-- TO DO --
Set down every entry again exactly as it stands below.

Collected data
##########
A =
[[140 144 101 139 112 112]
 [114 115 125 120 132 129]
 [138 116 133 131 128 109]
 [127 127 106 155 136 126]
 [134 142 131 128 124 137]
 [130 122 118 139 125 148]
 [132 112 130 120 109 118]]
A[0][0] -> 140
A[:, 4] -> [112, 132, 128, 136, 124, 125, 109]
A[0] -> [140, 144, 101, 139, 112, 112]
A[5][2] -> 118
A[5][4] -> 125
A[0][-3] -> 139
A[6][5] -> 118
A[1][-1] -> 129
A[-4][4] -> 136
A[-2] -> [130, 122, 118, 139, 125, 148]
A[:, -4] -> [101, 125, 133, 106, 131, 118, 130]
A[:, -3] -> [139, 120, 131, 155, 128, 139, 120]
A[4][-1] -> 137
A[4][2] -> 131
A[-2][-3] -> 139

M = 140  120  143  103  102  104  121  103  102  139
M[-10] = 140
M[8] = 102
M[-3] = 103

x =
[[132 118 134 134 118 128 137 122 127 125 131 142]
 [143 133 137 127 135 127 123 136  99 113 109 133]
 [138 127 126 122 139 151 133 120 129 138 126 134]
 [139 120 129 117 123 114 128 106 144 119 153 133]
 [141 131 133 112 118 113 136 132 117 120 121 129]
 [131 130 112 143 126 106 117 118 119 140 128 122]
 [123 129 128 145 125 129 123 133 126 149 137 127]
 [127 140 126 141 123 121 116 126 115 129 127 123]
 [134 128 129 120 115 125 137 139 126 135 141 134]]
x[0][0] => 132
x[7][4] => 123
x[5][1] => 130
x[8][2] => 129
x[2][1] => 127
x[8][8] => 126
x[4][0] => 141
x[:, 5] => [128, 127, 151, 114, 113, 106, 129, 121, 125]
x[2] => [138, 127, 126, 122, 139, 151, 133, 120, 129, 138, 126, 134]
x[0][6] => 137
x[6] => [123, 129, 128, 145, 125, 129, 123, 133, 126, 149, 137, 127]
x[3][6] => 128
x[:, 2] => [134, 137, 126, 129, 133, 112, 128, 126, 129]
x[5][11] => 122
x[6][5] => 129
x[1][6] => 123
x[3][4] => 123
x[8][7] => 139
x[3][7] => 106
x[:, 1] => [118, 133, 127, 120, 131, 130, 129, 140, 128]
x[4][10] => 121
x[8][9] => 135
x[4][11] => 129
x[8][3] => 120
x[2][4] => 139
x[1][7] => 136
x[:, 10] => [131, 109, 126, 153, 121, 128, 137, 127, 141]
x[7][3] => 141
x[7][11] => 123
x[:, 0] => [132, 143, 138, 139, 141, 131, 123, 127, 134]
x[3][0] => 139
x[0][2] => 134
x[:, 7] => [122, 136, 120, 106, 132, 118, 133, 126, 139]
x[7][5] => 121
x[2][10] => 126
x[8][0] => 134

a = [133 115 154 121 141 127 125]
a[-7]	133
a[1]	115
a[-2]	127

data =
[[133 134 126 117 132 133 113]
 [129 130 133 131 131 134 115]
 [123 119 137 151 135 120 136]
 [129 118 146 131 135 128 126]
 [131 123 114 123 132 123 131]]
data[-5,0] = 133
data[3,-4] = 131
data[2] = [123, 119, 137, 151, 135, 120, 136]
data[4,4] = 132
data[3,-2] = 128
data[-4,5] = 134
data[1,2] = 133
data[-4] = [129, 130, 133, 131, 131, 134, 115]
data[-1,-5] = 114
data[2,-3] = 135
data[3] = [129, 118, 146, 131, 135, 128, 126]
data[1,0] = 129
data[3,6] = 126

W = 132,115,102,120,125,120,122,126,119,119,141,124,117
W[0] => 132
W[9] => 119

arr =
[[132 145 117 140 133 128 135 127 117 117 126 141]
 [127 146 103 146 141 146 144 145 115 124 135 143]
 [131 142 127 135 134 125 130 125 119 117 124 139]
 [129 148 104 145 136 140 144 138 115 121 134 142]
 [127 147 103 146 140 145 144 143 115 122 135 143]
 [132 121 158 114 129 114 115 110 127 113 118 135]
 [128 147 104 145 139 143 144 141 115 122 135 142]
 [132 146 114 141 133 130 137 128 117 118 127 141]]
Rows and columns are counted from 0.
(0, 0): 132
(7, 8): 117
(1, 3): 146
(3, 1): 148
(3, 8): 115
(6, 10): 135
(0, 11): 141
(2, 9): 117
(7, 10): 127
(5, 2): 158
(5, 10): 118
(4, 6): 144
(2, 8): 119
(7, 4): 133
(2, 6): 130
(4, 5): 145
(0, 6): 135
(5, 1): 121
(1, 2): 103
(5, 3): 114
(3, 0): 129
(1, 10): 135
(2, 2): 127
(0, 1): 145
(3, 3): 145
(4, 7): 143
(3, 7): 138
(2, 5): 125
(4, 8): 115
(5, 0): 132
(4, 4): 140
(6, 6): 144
##########
-- TASK OUTPUT --
A =
[[140 144 101 139 112 112]
 [114 115 125 120 132 129]
 [138 116 133 131 128 109]
 [127 127 106 155 136 126]
 [134 142 131 128 124 137]
 [130 122 118 139 125 148]
 [132 112 130 120 109 118]]
A[0][0] -> 140
A[:, 4] -> [112, 132, 128, 136, 124, 125, 109]
A[0] -> [140, 144, 101, 139, 112, 112]
A[5][2] -> 118
A[5][4] -> 125
A[0][-3] -> 139
A[6][5] -> 118
A[1][-1] -> 129
A[-4][4] -> 136
A[-2] -> [130, 122, 118, 139, 125, 148]
A[:, -4] -> [101, 125, 133, 106, 131, 118, 130]
A[:, -3] -> [139, 120, 131, 155, 128, 139, 120]
A[4][-1] -> 137
A[4][2] -> 131
A[-2][-3] -> 139

M = 140  120  143  103  102  104  121  103  102  139
M[-10] = 140
M[8] = 102
M[-3] = 103

x =
[[132 118 134 134 118 128 137 122 127 125 131 142]
 [143 133 137 127 135 127 123 136  99 113 109 133]
 [138 127 126 122 139 151 133 120 129 138 126 134]
 [139 120 129 117 123 114 128 106 144 119 153 133]
 [141 131 133 112 118 113 136 132 117 120 121 129]
 [131 130 112 143 126 106 117 118 119 140 128 122]
 [123 129 128 145 125 129 123 133 126 149 137 127]
 [127 140 126 141 123 121 116 126 115 129 127 123]
 [134 128 129 120 115 125 137 139 126 135 141 134]]
x[0][0] => 132
x[7][4] => 123
x[5][1] => 130
x[8][2] => 129
x[2][1] => 127
x[8][8] => 126
x[4][0] => 141
x[:, 5] => [128, 127, 151, 114, 113, 106, 129, 121, 125]
x[2] => [138, 127, 126, 122, 139, 151, 133, 120, 129, 138, 126, 134]
x[0][6] => 137
x[6] => [123, 129, 128, 145, 125, 129, 123, 133, 126, 149, 137, 127]
x[3][6] => 128
x[:, 2] => [134, 137, 126, 129, 133, 112, 128, 126, 129]
x[5][11] => 122
x[6][5] => 129
x[1][6] => 123
x[3][4] => 123
x[8][7] => 139
x[3][7] => 106
x[:, 1] => [118, 133, 127, 120, 131, 130, 129, 140, 128]
x[4][10] => 121
x[8][9] => 135
x[4][11] => 129
x[8][3] => 120
x[2][4] => 139
x[1][7] => 136
x[:, 10] => [131, 109, 126, 153, 121, 128, 137, 127, 141]
x[7][3] => 141
x[7][11] => 123
x[:, 0] => [132, 143, 138, 139, 141, 131, 123, 127, 134]
x[3][0] => 139
x[0][2] => 134
x[:, 7] => [122, 136, 120, 106, 132, 118, 133, 126, 139]
x[7][5] => 121
x[2][10] => 126
x[8][0] => 134

a = [133 115 154 121 141 127 125]
a[-7]	133
a[1]	115
a[-2]	127

data =
[[133 134 126 117 132 133 113]
 [129 130 133 131 131 134 115]
 [123 119 137 151 135 120 136]
 [129 118 146 131 135 128 126]
 [131 123 114 123 132 123 131]]
data[-5,0] = 133
data[3,-4] = 131
data[2] = [123, 119, 137, 151, 135, 120, 136]
data[4,4] = 132
data[3,-2] = 128
data[-4,5] = 134
data[1,2] = 133
data[-4] = [129, 130, 133, 131, 131, 134, 115]
data[-1,-5] = 114
data[2,-3] = 135
data[3] = [129, 118, 146, 131, 135, 128, 126]
data[1,0] = 129
data[3,6] = 126

W = 132,115,102,120,125,120,122,126,119,119,141,124,117
W[0] => 132
W[9] => 119

arr =
[[132 145 117 140 133 128 135 127 117 117 126 141]
 [127 146 103 146 141 146 144 145 115 124 135 143]
 [131 142 127 135 134 125 130 125 119 117 124 139]
 [129 148 104 145 136 140 144 138 115 121 134 142]
 [127 147 103 146 140 145 144 143 115 122 135 143]
 [132 121 158 114 129 114 115 110 127 113 118 135]
 [128 147 104 145 139 143 144 141 115 122 135 142]
 [132 146 114 141 133 130 137 128 117 118 127 141]]
Rows and columns are counted from 0.
(0, 0): 132
(7, 8): 117
(1, 3): 146
(3, 1): 148
(3, 8): 115
(6, 10): 135
(0, 11): 141
(2, 9): 117
(7, 10): 127
(5, 2): 158
(5, 10): 118
(4, 6): 144
(2, 8): 119
(7, 4): 133
(2, 6): 130
(4, 5): 145
(0, 6): 135
(5, 1): 121
(1, 2): 103
(5, 3): 114
(3, 0): 129
(1, 10): 135
(2, 2): 127
(0, 1): 145
(3, 3): 145
(4, 7): 143
(3, 7): 138
(2, 5): 125
(4, 8): 115
(5, 0): 132
(4, 4): 140
(6, 6): 144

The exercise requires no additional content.